[Items listed in a dataset]
┌──

Below are the code and all the weights of a small trained network. Each question names an input and a class and asks about switching units off, where a switched-off unit gives its printed mean instead of its output.

import numpy as np


def w(rows, s, z=0):
    codes = np.array(rows[::2]) - 128.0
    scale = np.full(codes.shape[1], s)
    scale[-1] = z or s
    return codes * scale


def f(y):
    return np.maximum(y, 0)


def log_softmax(a):
    a = a - a.max(-1, keepdims=True)
    return a - np.log(np.exp(a).sum(-1, keepdims=True))


def net(x, mask):
    res = np.array(x, float).reshape(1, 6) / 4 @ E
    y = f(res @ A[0][:, :-1].T + A[0][:, -1])
    res = res + np.where(mask, y, B[0][:, -1]) @ B[0][:, :-1]
    return log_softmax(res[-1] @ U[:, :-1].T + U[:, -1])


A, B = {}, {}
E = w([
[180,195,127,217],'x0',
[130,126,127,126],'x1',
[72,222,2,110],'x2',
[194,89,49,93],'x3',
[129,125,127,131],'x4',
[130,131,127,123],'x5',
],0.0089)
A[0] = w([
[85,131,135,179,140],'N1',
[71,138,153,154,255],'N2',
[9,179,205,151,38],'N3',
[139,141,124,209,174],'N4',
[44,91,101,61,98],'N5',
[122,80,145,151,65],'N6',
[180,179,115,179,41],'N7',
[193,81,188,124,67],'N8',
[141,116,104,209,243],'N9',
[240,102,64,119,251],'N10',
[169,70,62,109,171],'N11',
[177,159,146,156,37],'N12',
[89,89,142,76,172],'N13',
[108,195,59,54,32],'N14',
[200,86,184,112,105],'N15',
],0.014,0.0091)
B[0] = w([
[122,135,154,153,167],'N1',
[48,99,188,129,240],'N2',
[201,120,134,208,200],'N3',
[165,127,128,71,196],'N4',
[202,128,126,90,188],'N5',
[120,156,60,139,144],'N6',
[223,143,94,114,158],'N7',
[122,198,2,172,185],'N8',
[151,136,128,47,224],'N9',
[94,106,227,155,248],'N10',
[116,118,201,186,195],'N11',
[142,150,118,78,141],'N12',
[234,210,159,86,193],'N13',
[107,181,43,185,188],'N14',
[79,180,43,130,193],'N15',
],0.0097,0.012)
U = w([
[90,154,33,203,61],'0',
[100,125,162,119,255],'1',
[94,139,175,116,202],'2',
[220,136,142,80,24],'3',
[117,115,202,230,22],'4',
[89,119,155,109,232],'5',
[38,9,131,80,70],'6',
],0.012,0.01)

Each question gives the input, the list of numbers given to net, and the class t.
The units are the neurons (one row each of A and B). Each row of codes is followed by its name. A weight is (code - 128) times the scale printed after its matrix; where a second scale follows, it is the last column's (A, B and U).
mask holds one flag per neuron, in row order. A switched-off neuron (its flag False) gives its mean, the last column of its row in B, instead of its output. The means were averaged over made-up inputs and are rounded, as every weight is.
A unit's drop is (log p(t) with every unit on - log p(t) with that unit switched off) / (log p(t) with every unit on - log p(t) with every unit switched off).
The circuit of an input: a set's keep is (log p(t) with only the set's units on - log p(t) with every unit switched off) / (log p(t) with every unit on - log p(t) with every unit switched off). Starting from the 12 units with the biggest drops (on a tie, the unit counted first), units are removed one at a time, each time the one whose removal leaves the highest keep (on an exact tie, the one counted first), for as long as the keep stays at least 0.8.
units of the circuit, in order: the units of the circuit, biggest drop first
most important unit: the unit with the biggest drop
k most important neurons: the k neurons with the biggest drops, biggest first
drop of u: that unit's drop, to one decimal
input [-3,-2,-1,-6,3,-2], class 4: units of the circuit, in order	[N3]
input [-7,-3,8,-7,-2,0], class 0: 2 most important neurons	[N14 N10]
input [4,-5,-6,-3,-5,-3], class 0: 3 most important neurons	[N8 N15 N10]
input [-4,2,0,6,1,4], class 4: 3 most important neurons	[N11 N10 N9]
input [5,-7,-7,-2,0,6], class 0: units of the circuit, in order	[N8 N15]
input [8,-7,-8,4,-6,3], class 0: 3 most important neurons	[N8 N15 N13]
input [8,-2,2,-8,6,-6], class 3: 4 most important neurons	[N4 N7 N9 N10]
input [-6,-2,-5,-3,-2,-2], class 3: 2 most important neurons	[N13 N10]
input [-8,1,1,0,7,0], class 3: 3 most important neurons	[N13 N5 N10]
input [-7,3,8,-7,4,-6], class 0: 3 most important neurons	[N14 N10 N3]
input [-4,-4,8,-8,-2,5], class 0: 2 most important neurons	[N14 N10]
input [-5,-7,2,7,-2,3], class 4: 2 most important neurons	[N11 N10]
input [6,3,-4,0,-5,-3], class 3: 2 most important neurons	[N4 N9]
input [8,-5,2,1,-5,-4], class 3: most important unit	N7
input [8,6,-7,2,-5,3], class 3: 4 most important neurons	[N9 N4 N14 N7]
input [-8,7,1,5,-5,0], class 3: 3 most important neurons	[N13 N5 N2]
input [-7,-3,-7,-6,-4,0], class 0: 2 most important neurons	[N8 N15]
input [6,-6,4,-5,0,-3], class 3: units of the circuit, in order	[N7 N4]
input [-8,-5,1,-2,1,-1], class 3: units of the circuit, in order	[N13 N5]
input [-7,1,-7,6,2,-4], class 0: units of the circuit, in order	[N8]
input [-8,5,7,0,-3,6], class 3: drop of N13	0.9
input [3,-2,5,-8,-1,-7], class 4: drop of N14	0.0
input [-4,-5,-5,6,0,3], class 4: drop of N4	0.2
input [-2,-2,3,-7,-5,0], class 4: drop of N9	0.2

└──

Try it: Retype the data. Every line must match the original exactly.

Solution for this task:
Below are the code and all the weights of a small trained network. Each question names an input and a class and asks about switching units off, where a switched-off unit gives its printed mean instead of its output.

import numpy as np


def w(rows, s, z=0):
    codes = np.array(rows[::2]) - 128.0
    scale = np.full(codes.shape[1], s)
    scale[-1] = z or s
    return codes * scale


def f(y):
    return np.maximum(y, 0)


def log_softmax(a):
    a = a - a.max(-1, keepdims=True)
    return a - np.log(np.exp(a).sum(-1, keepdims=True))


def net(x, mask):
    res = np.array(x, float).reshape(1, 6) / 4 @ E
    y = f(res @ A[0][:, :-1].T + A[0][:, -1])
    res = res + np.where(mask, y, B[0][:, -1]) @ B[0][:, :-1]
    return log_softmax(res[-1] @ U[:, :-1].T + U[:, -1])


A, B = {}, {}
E = w([
[180,195,127,217],'x0',
[130,126,127,126],'x1',
[72,222,2,110],'x2',
[194,89,49,93],'x3',
[129,125,127,131],'x4',
[130,131,127,123],'x5',
],0.0089)
A[0] = w([
[85,131,135,179,140],'N1',
[71,138,153,154,255],'N2',
[9,179,205,151,38],'N3',
[139,141,124,209,174],'N4',
[44,91,101,61,98],'N5',
[122,80,145,151,65],'N6',
[180,179,115,179,41],'N7',
[193,81,188,124,67],'N8',
[141,116,104,209,243],'N9',
[240,102,64,119,251],'N10',
[169,70,62,109,171],'N11',
[177,159,146,156,37],'N12',
[89,89,142,76,172],'N13',
[108,195,59,54,32],'N14',
[200,86,184,112,105],'N15',
],0.014,0.0091)
B[0] = w([
[122,135,154,153,167],'N1',
[48,99,188,129,240],'N2',
[201,120,134,208,200],'N3',
[165,127,128,71,196],'N4',
[202,128,126,90,188],'N5',
[120,156,60,139,144],'N6',
[223,143,94,114,158],'N7',
[122,198,2,172,185],'N8',
[151,136,128,47,224],'N9',
[94,106,227,155,248],'N10',
[116,118,201,186,195],'N11',
[142,150,118,78,141],'N12',
[234,210,159,86,193],'N13',
[107,181,43,185,188],'N14',
[79,180,43,130,193],'N15',
],0.0097,0.012)
U = w([
[90,154,33,203,61],'0',
[100,125,162,119,255],'1',
[94,139,175,116,202],'2',
[220,136,142,80,24],'3',
[117,115,202,230,22],'4',
[89,119,155,109,232],'5',
[38,9,131,80,70],'6',
],0.012,0.01)

Each question gives the input, the list of numbers given to net, and the class t.
The units are the neurons (one row each of A and B). Each row of codes is followed by its name. A weight is (code - 128) times the scale printed after its matrix; where a second scale follows, it is the last column's (A, B and U).
mask holds one flag per neuron, in row order. A switched-off neuron (its flag False) gives its mean, the last column of its row in B, instead of its output. The means were averaged over made-up inputs and are rounded, as every weight is.
A unit's drop is (log p(t) with every unit on - log p(t) with that unit switched off) / (log p(t) with every unit on - log p(t) with every unit switched off).
The circuit of an input: a set's keep is (log p(t) with only the set's units on - log p(t) with every unit switched off) / (log p(t) with every unit on - log p(t) with every unit switched off). Starting from the 12 units with the biggest drops (on a tie, the unit counted first), units are removed one at a time, each time the one whose removal leaves the highest keep (on an exact tie, the one counted first), for as long as the keep stays at least 0.8.
units of the circuit, in order: the units of the circuit, biggest drop first
most important unit: the unit with the biggest drop
k most important neurons: the k neurons with the biggest drops, biggest first
drop of u: that unit's drop, to one decimal
input [-3,-2,-1,-6,3,-2], class 4: units of the circuit, in order	[N3]
input [-7,-3,8,-7,-2,0], class 0: 2 most important neurons	[N14 N10]
input [4,-5,-6,-3,-5,-3], class 0: 3 most important neurons	[N8 N15 N10]
input [-4,2,0,6,1,4], class 4: 3 most important neurons	[N11 N10 N9]
input [5,-7,-7,-2,0,6], class 0: units of the circuit, in order	[N8 N15]
input [8,-7,-8,4,-6,3], class 0: 3 most important neurons	[N8 N15 N13]
input [8,-2,2,-8,6,-6], class 3: 4 most important neurons	[N4 N7 N9 N10]
input [-6,-2,-5,-3,-2,-2], class 3: 2 most important neurons	[N13 N10]
input [-8,1,1,0,7,0], class 3: 3 most important neurons	[N13 N5 N10]
input [-7,3,8,-7,4,-6], class 0: 3 most important neurons	[N14 N10 N3]
input [-4,-4,8,-8,-2,5], class 0: 2 most important neurons	[N14 N10]
input [-5,-7,2,7,-2,3], class 4: 2 most important neurons	[N11 N10]
input [6,3,-4,0,-5,-3], class 3: 2 most important neurons	[N4 N9]
input [8,-5,2,1,-5,-4], class 3: most important unit	N7
input [8,6,-7,2,-5,3], class 3: 4 most important neurons	[N9 N4 N14 N7]
input [-8,7,1,5,-5,0], class 3: 3 most important neurons	[N13 N5 N2]
input [-7,-3,-7,-6,-4,0], class 0: 2 most important neurons	[N8 N15]
input [6,-6,4,-5,0,-3], class 3: units of the circuit, in order	[N7 N4]
input [-8,-5,1,-2,1,-1], class 3: units of the circuit, in order	[N13 N5]
input [-7,1,-7,6,2,-4], class 0: units of the circuit, in order	[N8]
input [-8,5,7,0,-3,6], class 3: drop of N13	0.9
input [3,-2,5,-8,-1,-7], class 4: drop of N14	0.0
input [-4,-5,-5,6,0,3], class 4: drop of N4	0.2
input [-2,-2,3,-7,-5,0], class 4: drop of N9	0.2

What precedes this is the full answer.